** WORK REQUEST **
Each entry that follows should be written again verbatim.

+++

Rows are points. Each copy is the shape, with its points in the same order, stretched, turned, moved and blurred by noise. Some copies are also mirrored. Which?

Shape (8 x 3):
[[ 0.07  0.16 -0.20]
 [ 0.06  0.28  0.03]
 [ 0.08 -0.07  0.58]
 [ 0.00 -0.33  0.40]
 [ 0.16 -0.05 -0.10]
 [-0.81 -0.21  0.04]
 [-0.15  0.43 -0.91]
 [-0.04 -0.17 -0.17]]
Copy 1, 8 rows:
[[-0.04 -0.23 -0.12]
 [ 0.11 -0.16 -0.23]
 [ 0.21  0.47 -0.13]
 [ 0.06  0.56  0.22]
 [-0.21  0.00  0.01]
 [ 0.34  0.05  1.08]
 [-0.17 -1.02  0.12]
 [-0.22  0.05  0.28]]
Copy 1 is: mirrored
Copy 2, 8 rows:
[[ 0.10  0.26 -0.24]
 [ 0.03 -0.04 -0.42]
 [-0.18 -0.70 -0.14]
 [-0.17 -0.57  0.38]
 [ 0.09 -0.03  0.07]
 [-1.05  0.15  0.22]
 [ 0.11  0.98 -0.56]
 [-0.09  0.05  0.22]]
Copy 2 is: mirrored
Copy 3 (8 x 3):
[[ 0.03  0.24 -0.07]
 [ 0.26  0.23 -0.31]
 [ 0.46 -0.31 -0.48]
 [ 0.15 -0.45 -0.27]
 [ 0.04  0.02  0.04]
 [-0.37 -0.18 -0.82]
 [-0.42  0.79  0.09]
 [-0.17 -0.06  0.00]]
Copy 3 is: mirrored

Shape, 9 rows:
[[ 0.32 -0.21 -0.13  0.18]
 [-0.17  0.10 -0.24  0.45]
 [ 0.22 -0.13 -0.30  0.29]
 [ 0.57  0.33  0.27  0.21]
 [-0.49 -0.66 -0.07 -0.02]
 [-0.26 -0.46 -0.32  0.01]
 [-0.12  0.21 -0.48 -0.44]
 [ 0.51  0.04 -0.04  0.53]
 [-0.26 -0.18 -0.29 -0.12]]
Copy 1:
[[ 0.10  0.47 -0.09 -0.39]
 [ 0.62  0.17 -0.42  0.11]
 [ 0.24  0.36 -0.32 -0.20]
 [-0.14  1.11  0.06  0.34]
 [ 0.52 -0.74  0.22 -0.54]
 [ 0.22 -0.48 -0.10 -0.46]
 [-0.51 -0.28 -0.62  0.19]
 [ 0.37  1.02 -0.26 -0.12]
 [ 0.13 -0.40 -0.21 -0.15]]
Copy 1 is: only turned
Copy 2 (9 x 4):
[[-0.07  0.22 -0.60  0.13]
 [-0.03 -0.13 -0.26 -0.53]
 [-0.04  0.24 -0.60 -0.18]
 [-0.88  0.13 -0.24  0.30]
 [ 0.97 -0.34 -0.36  0.19]
 [ 0.71  0.02 -0.42 -0.05]
 [ 0.32  0.33  0.18 -0.20]
 [-0.60  0.19 -0.71 -0.07]
 [ 0.54  0.03 -0.15 -0.08]]
Copy 2 is: only turned
Copy 3 (9 x 4):
[[ 0.24 -0.04  0.36 -0.06]
 [-0.39 -0.34  0.21 -0.16]
 [ 0.12 -0.24  0.40 -0.15]
 [ 0.03  0.25  0.21  0.51]
 [ 0.05  0.12  0.04 -0.74]
 [ 0.17 -0.17  0.14 -0.58]
 [ 0.35 -0.59 -0.30  0.03]
 [-0.04 -0.03  0.54  0.12]
 [ 0.12 -0.31 -0.03 -0.31]]
Copy 3 is: only turned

+++

** RESULT OF THIS EXERCISE **
Rows are points. Each copy is the shape, with its points in the same order, stretched, turned, moved and blurred by noise. Some copies are also mirrored. Which?

Shape (8 x 3):
[[ 0.07  0.16 -0.20]
 [ 0.06  0.28  0.03]
 [ 0.08 -0.07  0.58]
 [ 0.00 -0.33  0.40]
 [ 0.16 -0.05 -0.10]
 [-0.81 -0.21  0.04]
 [-0.15  0.43 -0.91]
 [-0.04 -0.17 -0.17]]
Copy 1, 8 rows:
[[-0.04 -0.23 -0.12]
 [ 0.11 -0.16 -0.23]
 [ 0.21  0.47 -0.13]
 [ 0.06  0.56  0.22]
 [-0.21  0.00  0.01]
 [ 0.34  0.05  1.08]
 [-0.17 -1.02  0.12]
 [-0.22  0.05  0.28]]
Copy 1 is: mirrored
Copy 2, 8 rows:
[[ 0.10  0.26 -0.24]
 [ 0.03 -0.04 -0.42]
 [-0.18 -0.70 -0.14]
 [-0.17 -0.57  0.38]
 [ 0.09 -0.03  0.07]
 [-1.05  0.15  0.22]
 [ 0.11  0.98 -0.56]
 [-0.09  0.05  0.22]]
Copy 2 is: mirrored
Copy 3 (8 x 3):
[[ 0.03  0.24 -0.07]
 [ 0.26  0.23 -0.31]
 [ 0.46 -0.31 -0.48]
 [ 0.15 -0.45 -0.27]
 [ 0.04  0.02  0.04]
 [-0.37 -0.18 -0.82]
 [-0.42  0.79  0.09]
 [-0.17 -0.06  0.00]]
Copy 3 is: mirrored

Shape, 9 rows:
[[ 0.32 -0.21 -0.13  0.18]
 [-0.17  0.10 -0.24  0.45]
 [ 0.22 -0.13 -0.30  0.29]
 [ 0.57  0.33  0.27  0.21]
 [-0.49 -0.66 -0.07 -0.02]
 [-0.26 -0.46 -0.32  0.01]
 [-0.12  0.21 -0.48 -0.44]
 [ 0.51  0.04 -0.04  0.53]
 [-0.26 -0.18 -0.29 -0.12]]
Copy 1:
[[ 0.10  0.47 -0.09 -0.39]
 [ 0.62  0.17 -0.42  0.11]
 [ 0.24  0.36 -0.32 -0.20]
 [-0.14  1.11  0.06  0.34]
 [ 0.52 -0.74  0.22 -0.54]
 [ 0.22 -0.48 -0.10 -0.46]
 [-0.51 -0.28 -0.62  0.19]
 [ 0.37  1.02 -0.26 -0.12]
 [ 0.13 -0.40 -0.21 -0.15]]
Copy 1 is: only turned
Copy 2 (9 x 4):
[[-0.07  0.22 -0.60  0.13]
 [-0.03 -0.13 -0.26 -0.53]
 [-0.04  0.24 -0.60 -0.18]
 [-0.88  0.13 -0.24  0.30]
 [ 0.97 -0.34 -0.36  0.19]
 [ 0.71  0.02 -0.42 -0.05]
 [ 0.32  0.33  0.18 -0.20]
 [-0.60  0.19 -0.71 -0.07]
 [ 0.54  0.03 -0.15 -0.08]]
Copy 2 is: only turned
Copy 3 (9 x 4):
[[ 0.24 -0.04  0.36 -0.06]
 [-0.39 -0.34  0.21 -0.16]
 [ 0.12 -0.24  0.40 -0.15]
 [ 0.03  0.25  0.21  0.51]
 [ 0.05  0.12  0.04 -0.74]
 [ 0.17 -0.17  0.14 -0.58]
 [ 0.35 -0.59 -0.30  0.03]
 [-0.04 -0.03  0.54  0.12]
 [ 0.12 -0.31 -0.03 -0.31]]
Copy 3 is: only turned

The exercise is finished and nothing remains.